--- START ---

There are 9 hidden switches. A switch that is on adds its own fixed numbers to the row, and there is some noise. The rows also spread widely along 12 directions, which tell nothing about the answers.
In the rows, 128 means zero.
Some rows, each with its switches (1 for on, 0 for off) after it:
[134 131  98 139 121  97  87 120 111 125 110 120 147 164  96 159 136 111
 170 129 131 125 104 159 151 179 114  89 140 137 163 143 162 115 139  97
 157 114]
0 1 0 1 1 0 1 0 1
[141 120 159 133 135 140  83 140 106 105 146  91 115 127 101 161 130  91
 104 126 146 116 129 138 111 203 103  69 155 136 126 135 116 116 129 141
 159 108]
1 1 1 1 1 1 0 0 0
[147 144 177 129  93 121  84 169 121 133 131 113 122 135 105 151 119  61
  97 142 125 132 122 123 130 154  66  76 129 128 133 149 175 153 150 130
 134 114]
1 1 0 0 0 0 1 1 1
[129 108 162 115  66  97 122 151 101 155 118 124 134 157 115 155 116 106
  97 104 154 142 114 128 130 144  87  86 141 119 113 141 161 133 178 122
 130  91]
1 0 1 0 1 1 1 1 1
[159 114 108 101 133 110 147 144 103 132 144 139 141 150 132 165 141 125
 159  88 186 148 107 129 136  85 108  93 145 131  98 171 160 125 174 115
  95 113]
1 0 1 1 0 1 0 1 0
[167 125 164 187 114  64  83 187 128  78 138 116 147 120 171 142 135 100
  90 157 141 130 105 149 131 127 124 101 134 105 162 127 100 130 114 142
  88 170]
1 0 1 0 0 0 0 1 0
[101 101 159 115  78 140 126 130 118 177 109 110 145 134 133 142 119 138
 116  92 166 102  87 112 142 164  99 130 118 161 118 133 140 136 168 117
 128  66]
1 0 0 0 0 1 0 1 0
[197 116 177 124  97 132 111 145 124 117 155 132 125 142 106 159 120  88
  93 173 115 143 115 121 115 160  84  89 137 101 132 142 138 135 153 162
 134 107]
0 0 0 1 0 1 1 0 1
[131 112 153 107  78 163 140 128 122 177  98 132 126 137 121 165 143 135
 122 138 136 131 105 115 156 121  85 134 135 153 114 121 136 136 206 116
 137  75]
0 0 0 1 1 1 1 1 1
[148  87 169 119 105 120 161 208 110 154 130 158 103 162 158 153 141 155
  67  52 135 152  63 117  85 140  50  90 138 137  70 127 119 124 199 109
  85  98]
0 1 1 0 1 1 1 0 1
[159 153  89  93  87 116 129 107  98 158  97 123 163 173  94 146 162  90
 196 111 158 125  85 146 150 115 109 107 117 134 141 177 209 113 178  70
 134  96]
1 1 0 0 0 0 0 0 0
[125 166 149 178  95 110 106 178 145 117 107 102 150 137 133 143 124 122
 114 177  80 113  50 141 147 179  59 116 121 174 165  99  96 103 179 100
 114 134]
0 0 1 1 0 1 0 1 1
[201 118 165  80 125 170 123 138 100 109 133 107  86 153  99 166 205  94
 103 102 181 118 120 137  92 115 112  82 136 118 100 184 156 135 173 156
 112  95]
1 1 1 1 1 1 0 0 0
[130 105 158 137  73  56 106 175 128 162 133 148 177 147 173 149  96  97
  96 121 164 139 118 114 147  87  90 105 127 111 126 127 149 160 150 114
  86 136]
1 0 0 0 0 1 1 1 1
[113 129 109 130 137 130 126 133 137 138 139 137 133 124 131 160  93 141
 163 141 141 133  85 120 182 116  88 121 137 157 132 143 132 137 153 124
 121 115]
0 1 0 1 0 1 1 1 0
[176  96 153 125  81 130 159 165 130 134 119 164 109 136 162 154 142 144
 108 146 109 155  55 142 138 113  87 147 125 114 123 141 130 129 180 129
 108  95]
0 0 1 0 1 0 1 0 0
[109 148 161 103  93 194 123 122 132 148 116  95  71 119  67 156 126 120
 117 164 129 132 131 113 161 142  75 107 143 151 102 149 165 153 187 167
 159  82]
0 0 1 0 1 0 1 1 1
[139 144 110  93  87  93 121 134 113 130 116 113 167 185 113 140 149  96
 170 112 165 106  71 148 143 130 103 105 106 143 147 179 188 130 162  97
 102 106]
1 0 1 0 0 1 0 0 0
[ 75 152 116 146 125 161 119 139 135 139 108  75  95 119  99 135 130 188
 124  91 156 114 122 117 161 136  88  97 146 200 107 121  95 133 181 132
 108 122]
1 0 0 1 1 1 0 1 1
[176 115 151 154  97 123 123 171 125 140 128 157 126 112 161 156 140 107
 103 134 105 172 106 131 124 115  92 115 152 126 115 109 109 100 184 102
 117 127]
1 0 1 0 0 0 0 0 1
[151 118 162 135  91 158 140 114 130 149 126 109  99 119 115 140 118 153
 109 131 149 133  99 115 157 129  98 120 132 121 125 142 125 133 183 163
 129  75]
0 1 0 1 0 1 0 1 0
[165 136 134 122  96  89 108 138 117 128 169 131 150 135 106 161  77  63
 130 163 129 168 134 126 137 132  90  70 154 101 120 148 170 118 143 126
 142 120]
1 0 1 0 0 1 0 0 1
[157  98 127 162  34  48 110 142 104 138  76 140 157 145 131 130 114 100
 124 101 111 151  91 173 162 185 117 110 126  91 184 120 153 110 191  77
 138  80]
1 0 0 0 1 1 0 0 0
[172 147 101 143 135  84 117 149 119  97 115 130 148 172 130 149 158 125
 165 143 133 124  65 158 138 107 103 105 123 142 161 149 133 114 145 103
  89 155]
0 1 0 0 1 1 1 0 1
[160 119 131 126 121 102  78 114  88 138 139 104 186 155  93 174 116  73
 141 124 177 126 160 122 111 169 124  62 166 130 126 137 149 103 133 116
 160 127]
1 0 0 1 0 1 1 1 1
[201 116 154 112  99 135 116 104  91 116 111 118 140 154 109 160 171  79
 134 165 169 123 116 134 125 125 134 114 134 100 143 153 158 119 160 140
 144 102]
0 0 0 0 1 1 0 1 0
[209 117 113 138  61  81 143 107  83 116  85 106 131 187  95 125 194 156
 142  90 170 129  75 176 111 132 151 100 121  94 155 173 164  92 174 124
 111  93]
1 0 0 0 1 0 0 0 1
[143 135 153  95 123 179 141  95 114 151 148 111 104 137  94 162 115 132
 144 163 163 136 117 101 140  90  86 111 149 145  86 152 150 126 153 160
 151  93]
0 1 0 0 1 1 0 1 1

New rows, each followed by its switches (1 for on, 0 for off):
[145 116 190 146 107 120  67 181 127 103 111 114 134 135 143 166 172  77
  78 158 128  98 107 151 121 172 101 107 123 146 154 121 106 141 145 130
 111 124]
1 0 1 1 1 1 1 1 1
[183 129 154 145 114  98 105 158 100 123 141 127 133 156 104 165 128  89
 110 136 130 155 112 131 106 153  86  61 155 100 121 143 152 107 162 128
 140 126]
0 1 1 1 0 0 1 1 1
[170 145 163 136  89 124 104 123 117 136 134 109 126 128  99 153 109  70
 108 169 138 158 142 117 137 120  93  87 157  96 122 134 153 108 176 143
 156 109]
0 1 1 0 0 1 0 1 1
[218  90 162 126 103  86 129 153  99 110 147 151 134 154 139 150 146  95
  96 106 163 155 113 134  93 120 117  84 140  82 115 155 143 118 149 141
  92 113]
1 0 0 0 0 1 0 0 1
[160  96 122  93 135 106 114 130 117 124 161 166 166 152 152 174 123  60
 162 150 166 137 104 132 142 121 118 113 129 108 123 164 169 134 128 116
 126 111]
0 0 1 0 0 1 0 0 0
[171  81 146 108 122  84  83 128  83 126 127 136 171 176 121 176 171  61
 136  89 190 114 114 145  98 172 141  79 141 112 138 168 167 104 146 103
 144  91]
1 1 1 1 0 1 1 1 1
[122 153 133 118 115 126  73 141 130 133 127 104 159 150 113 150 138  81
 146 155 155 101 122 127 141 143 102 101 119 161 139 149 161 150 128 118
 119 142]
1 0 0 0 0 0 1 0 1
[136 156 128 141 104 152 126 125 121 151 112  95 133 148  99 145 135 152
 141 147 142 115  91 114 131 142  95 113 136 168 122 131 124 106 171 135
 133 118]
0 0 0 0 0 0 1 1 1
[ 94 115 135  82 129 139 104 144 127 173 143 131 138 131 136 174 114  87
 130  99 200 134 162  94 150  79  98  98 152 155  73 147 164 160 162 125
 116 118]
1 0 1 0 0 1 1 1 1
[108 128 105 103 112 134 134 137 112 160 116 148 125 119 113 164 103  97
 163 118 124 176 126 124 170 117  74 108 164 159  99 125 161 113 208  73
 152  94]
1 0 1 0 1 1 0 1 1
[208 107 170 110  89 121 108 143  94 126 131 121 120 151  87 153 158  53
  88  92 151 155 161 131  95 172 106  53 152  86 113 155 174 122 196 129
 137  89]
1 0 0 1 0 1 0 0 1
[150 112 107 135 168 123 106 120 114 122 157 121 162 152 137 161 140 148
 161 113 184 106  88 128 111 135 124 103 142 167 117 142  99  93 105 117
 121 136]
1 1 0 1 0 1 0 0 1
[200 138 151 124  93 147 126 115 110 132 113  84 118 155 116 132 197 136
 117 121 195 106 101 129 108  78 140 112 120 118 127 171 140 121 149 162
  94 131]
1 1 0 0 0 0 0 0 0
[154 136 133 162 125  97 104 134 117 102 154  96 112 118 103 142 100 132
 118 132 170 155 147 128 138 116 123  63 169 100 112 148 128 118 131 171
 123 143]
1 0 1 0 0 0 0 1 1
[133 110 159 115  82 130 121 118 115 166 128 122 150 143 126 169 120 111
 113 153 159 128 127 114 135 129 102 116 148 127 110 121 141 123 165 129
 151  90]
0 0 1 1 1 1 0 1 1
[154 104 131 119 113  79 114 132 106 122 153 125 169 165 124 157 113 122
 138 119 188 112  99 134 131 129 119  89 129 120 133 171 156 139 119 141
 104 120]
1 0 0 1 0 1 1 1 0
[117 122 119  84 122 149 117 122 134 131 128 115  96 139 104 158 144 117
 148 119 183 133 139 132 166  82 113 103 135 149 103 177 163 161 162 150
 106 111]
1 0 1 0 1 1 1 0 1
[196 151 109 134  75  58  81 137 100 120  79 111 144 160  91 135 155  39
 132  98 161 148 165 151 154 123 131  56 140  67 173 157 198 137 195 103
 114 135]
0 1 0 0 0 1 1 0 0
[190 132 178 155  94 119  89 168 111 101 128 109 101  98  88 151 108  47
  73 138 105 170 169 132 134 186  85  53 156  84 139 131 147 137 189 140
 139 108]
1 0 0 1 0 1 0 1 0
[157 135 116 145  95  69 120 173 122 140 121 142 147 140 145 143 113  88
 111 101 140 174 140 128 136 103  95  79 156 106 114 111 142 118 195  87
  94 150]
0 0 1 0 0 1 0 0 1
[182 131  99 150 128  56 101 168 111  99 149 134 148 152 109 153 108 100
 140 102 134 167 127 143 130 143  99  47 158 111 134 144 146 115 154 106
  94 161]
1 0 0 1 0 1 1 0 1
[136 117 203 134 120 145  83 192 151 104 143 129 109 120 152 153 130  81
  70 181 106 114 107 125 132 161  65 117 120 142 133 115 108 171 130 156
 104 131]
0 0 0 0 1 1 1 0 1
[ 72 128 104 121 119 112  96 170 135 164 103 161 157 127 137 164 100  74
 163 106  99 141 113 132 195 174  60 113 130 182 140 108 163 150 207  45
 131 102]
0 0 0 1 0 1 1 1 1
[159 121 136 131  86 121 131 150 121 154 120 147 127 140 131 145 137 112
 135 113 118 155  84 133 135 122  86 111 129 128 128 139 155 112 185  89
 121 100]
1 1 0 0 0 0 0 0 1
[110 124 159 178  88  63  50 165 129 132 117 107 206 145 164 138 114  83
  97 141 137  89  99 142 119 210 107 110 119 157 177  85  97 117 108  88
 128 143]
1 0 0 0 0 1 0 0 1
[120 114 151  90 128 143  90 124 117 124 158 113 129 144 108 158 126  83
 141 135 173 101 120 126 132 148 103  95 125 135 118 172 182 167  98 146
 150  98]
1 1 0 0 1 0 0 0 0
[123 130 155  71 144 195  95 141 126 133  99 131  92 144 116 176 224  74
 141 131 171 101 130 133 152  98 104 126 119 162 112 174 178 176 186 129
 117  96]
0 1 1 1 1 0 1 1 1
[148 108 134 108  96  68 118 152 117 117 157 139 124 168  98 157  96 103
 125 106 145 156 103 153 143 136  78  61 138  95 127 180 188 145 145 136
 118  98]
1 1 1 1 1 1 1 0 1
[112 142 146 115 117 134  98 144 108 149 147 118 177 149 122 178 114  96
 143 164 133 107 103 117 120 166  71 103 137 183 114 117 145 123 121  93
 162 127]
1 0 0 1 1 0 0 1 1
[134 113 104 104 132  84 104 143 135 128 153 170 186 158 163 166 111  88
 194 158 141 115  52 146 172 105  95 137 105 152 162 170 170 142 109  88
 102 122]
1 1 0 0 0 1 1 0 0
[145 137 131 115 128 120  91 147 113 121 147 126 131 122 105 164 101  62
 137 144 144 153 166 130 146 127  97  70 156 118 117 148 174 160 130 130
 139 143]
1 0 0 0 1 0 1 0 0
[121 133 137  99  77 100 142 179 121 158 101 146 160 179 135 151 151 109
 142 107 121 114  34 137 143 137  56 123  98 173 133 158 175 126 204  75
  89  87]
1 0 1 0 0 1 1 1 1
[125 131 162 129  77 124  99 191 124 152 107 109 111 136 109 132 131  98
  82  78 124 131 125 128 125 185  65  75 129 137 115 131 156 160 191 116
 111 105]
1 0 0 0 0 0 1 0 1
[131 112 166 153  68  81  85 156 112 146  99 113 164 151 128 138 126  95
 100 107 151 107 105 135 135 185 106  95 120 131 157 122 141 128 160 112
 127 101]
1 0 0 0 0 1 1 1 1
[167 127 144 152  56  68 127 141  98 147 114  94 160 180 137 133 139 157
  93 108 178 126  99 139  91 104 127  92 136 109 114 132 125 102 138 136
 106 143]
1 0 1 0 1 0 0 0 1
[133  94 150 127 122  76  83 155 116  91 137 131 131 145 143 150 135  96
 122 107 172 113 108 161 159 143 114  95 118 108 158 168 165 173 120 137
  98 105]
1 1 0 1 1 1 0 1 0
[152 157 132 184 131  86  60 164 130  73 128 105 115 113 106 146 127  79
 132 164 101 146 128 166 163 165 100  73 151 118 177 139 132 118 141 122
 130 149]
1 1 1 1 0 0 0 1 1
[129 126 141 123  65  75 112 174 112 147 113 126 131 147 124 142 113  81
  90  83 143 165 148 135 133 123  83  67 147 107 113 127 165 143 194 101
 110 118]
1 0 1 0 1 1 0 0 1
[150 107 110  95  65  82 127 101 114 166 117 166 166 171 118 166 129  96
 188 145 156 145  80 155 186  86 119 131 119 106 152 189 219 129 167  99
 142  73]
1 1 1 1 0 0 1 1 1
[151 146 113 125  94  96 119 136 123 125 127 119 172 153 128 150 126  95
 160 151 144 127  83 142 146 115 102 110 123 140 145 155 156 115 152 102
 113 130]
1 0 1 0 0 1 0 0 0
[149 149 129 117  44 134 162 157 119 165  93 137 101 139  88 150 127 142
 133 128  90 170  89 136 173 106  53 112 129 138 125 150 179 136 243 100
 118  84]
1 0 0 1 1 0 1 1 1
[131 138 176 112 106 146 118 150 128 155 184  98 130 137 114 160  82 109
  93 149 151 134 114  91 100 123  60  79 143 148  78 136 127 128 133 154
 132 122]
1 1 1 0 0 1 0 0 1
[143  91 161 122 123 165 134 134 137 130 155 140  82 109 131 155 108 145
 107 143 141 153 122 114 146 122  96 123 148 123  97 129 118 147 155 168
 126  91]
0 0 0 0 1 1 0 0 1
[151  84 157  92  86 129 118 149 101 143 118 141 120 161 100 159 151  91
 106  78 147 131 123 138 117 180  91  86 132 122 115 154 170 147 189 115
 132  65]
1 0 0 1 1 1 1 0 1
[156 137 143 130  86  98 136 143 110 102 143 112 106 148  92 141 102 121
 121 146 137 154 101 144 145 136  90  78 140  87 123 171 180 137 155 162
 128 104]
0 0 1 0 1 0 0 1 0
[129 100 130  86  84 105 135 127 119 173 136 159 145 171 131 150 112  87
 146 103 162 145  97 124 150 119  87 112 124 115 108 159 198 138 179  99
 129  73]
0 1 1 0 0 1 0 0 1
[122 145  90 101  78 120 152 107 129 155 119 108 118 164  75 141 106 152
 166 109 157 137 105 138 179 118 102  94 129 124 118 183 197 147 184 143
 125  89]
0 0 1 1 0 0 1 0 0
[187 123 215 155  76 134 126 163 104 128 139  84 101 129 107 134 119 122
  43 121 139 132 102 111  89 171  78  79 132 105 116 135 117 119 163 174
 122  97]
1 1 0 0 0 1 0 1 0
[136 116  95 137  99  45 122 150 114 125 137 134 149 162 130 144 104 138
 137  80 167 153 117 150 149 103 110  73 142 113 128 145 157 134 150 105
  84 138]
1 0 0 1 1 1 0 0 1
[193 140 164 140 102 106 110 152 114 112 146 126 143 151 126 155 121  81
 111 187 116 142  95 135 107 125  78  95 137 108 137 126 129 112 129 128
 128 136]
0 1 0 0 1 1 0 0 1
[192 115 140 144 105  58 110 178 107  80 133 137 127 152 107 151 120  75
 107 113 134 161 120 157 139 161  99  55 141  65 152 168 174 136 176 139
 105 121]
0 0 1 1 0 1 1 1 0
[145 137 146 127 108 108 131 163 118 104 151 128 102 140 107 151  95 109
 118 149 120 162 109 128 142 126  66  79 146 116 113 151 155 136 165 145
 120 120]
0 0 1 0 1 1 0 1 1
[104 136 120 111 119 103  90 133 121 143 115 130 165 164 116 163 121  68
 172 142 146 113  91 141 162 156  87 107 124 154 153 152 181 129 159  89
 145 102]
0 1 1 0 0 1 1 1 1
[159  89 185 111 107 155 150 146 124 142 184 125 111 128 142 154  98 152
  81 128 162 133  82 100  97 133  89 109 140 131  77 149 107 119 130 180
 118  92]
1 0 1 0 0 1 0 0 0
[122 112 123 130  73  96 113 111 116 181  86 141 160 143 145 160 126 113
 144 133 159 141 118 127 172  93 117 133 144 127 136 117 146 111 186  94
 151 103]
0 1 1 0 1 1 1 1 1
[127 120 124 148 104  80 104 129 120 114 172  90 140 142 106 144  63 147
 117 107 172 130 118 132 132 174 111  62 152 116 122 151 126 123 110 165
 129 120]
1 0 1 1 0 1 0 0 0
[162 129 151 115  64 121 130 152 142 146 102 153 124 138 142 148 148  79
 115 157 108 150  92 138 160 109  87 136 116 113 141 139 161 136 216 104
 108  89]
0 0 1 0 0 1 0 0 1
[154 125 142 179  56  79 106 123 123 134  94  91 120 145 123 125 119 148
  95 134 146 142 113 151 144 132 124 100 142  92 158 117 112 103 168 146
 133 113]
0 1 1 0 1 1 0 0 1
[ 80 144 140 109 112 131 128 175 134 145 142 130 117 143 140 146 111 140
 141 124 133 126  70 123 162 104  43 116 112 177 104 146 162 163 146 106
  96 118]
1 1 0 0 1 0 0 1 1
[142 130 145  68  53 116 124 128 113 184 126 140 167 169 117 163 121  61
 127 144 163 137 138 113 142  67  86 105 123 124 103 151 203 161 170 108
 122 109]
1 0 0 0 1 1 1 0 1
[169 119 163 128 107 131 109 146 115 118 131 119 112 125 115 149 145  98
 103 123 157 142 135 120 125 127 100  92 137 121 116 146 138 133 170 146
 112 111]
1 0 0 0 0 1 0 1 1
[119 109  62 114 126  77 108  99 110 145 124 133 197 163 154 159 122 128
 194 107 211 114 123 139 170  81 157 117 139 131 135 134 146 129 119  88
 115 141]
0 0 0 1 1 1 0 0 0
[104 134 145 125 122 161 109 133 130 143 125 108 110 135 118 151 133 123
 136 146 133 117  97 130 139 158  80 117 136 164 112 125 126 122 145 127
 156 102]
0 1 1 0 1 0 0 0 1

--- END ---

§ Problem description: Whenever "each" occurs in a line of the entries, copy that line.

§ Answer for this exercise:
Some rows, each with its switches (1 for on, 0 for off) after it:
New rows, each followed by its switches (1 for on, 0 for off):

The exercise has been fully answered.